_Problem statement:_ Copy only this range: the line with "59 -160 -254" through the final line of the material, inclusive at both ends.

-----

Each row is followed by its class number.
[-573  173   62   15   52 -221  -73  -59  -93   71  405 -736 -148 -109
  507  -53 -169 -373  217  -93  180  -63  551  -15   49   67   12   72
   38 -118  395 -256 -154 -137  324 -123   55  129 -368]	7
[ -95   -3   32 -274  -46  -20   30 -313 -119  179  413  -83   -7   95
   81  273  195  -59  186 -329  195 -132  128  231 -130  100 -131  110
  -22   45  -11   80 -376    1   99    5  136   60    4]	7
[ -44  223   65  -88   47  207 -389  257  377  -19  223   -3  -58 -104
  300  290 -553  259  169 -128 -124  184   40 -177   40  361   99  -95
   23 -305 -157 -422 -281 -278  186   75   19 -136  -11]	3
[  29  -17  -98 -166  -23   -7  332 -100 -276   96  340  -25  199  121
  161  211 -245  -51  -58   33 -218 -118   86  156 -110  200 -218  -84
 -223   45   78 -273 -325  334  140 -133   54  126  229]	6
[  65  -22 -140 -262  321  263 -119 -177 -292   61  424 -109 -245 -136
 -137 -262  -78  148  414  313  181 -153 -113 -161   18   59 -160 -254
 -114 -274  144 -287   21  -17 -131   86   48  -81  532]	1
[ 199  187 -161   46 -124  101  176   66   14   18 -468  430  129 -326
 -357  -85 -133   27  -41  229  139  -23   94  296 -208 -298  120  363
   12   -3   22  432  158  151 -113  328  -80  -42  336]	1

-----

_Answer to the exercise:_
 -137 -262  -78  148  414  313  181 -153 -113 -161   18   59 -160 -254
 -114 -274  144 -287   21  -17 -131   86   48  -81  532]	1
[ 199  187 -161   46 -124  101  176   66   14   18 -468  430  129 -326
 -357  -85 -133   27  -41  229  139  -23   94  296 -208 -298  120  363
   12   -3   22  432  158  151 -113  328  -80  -42  336]	1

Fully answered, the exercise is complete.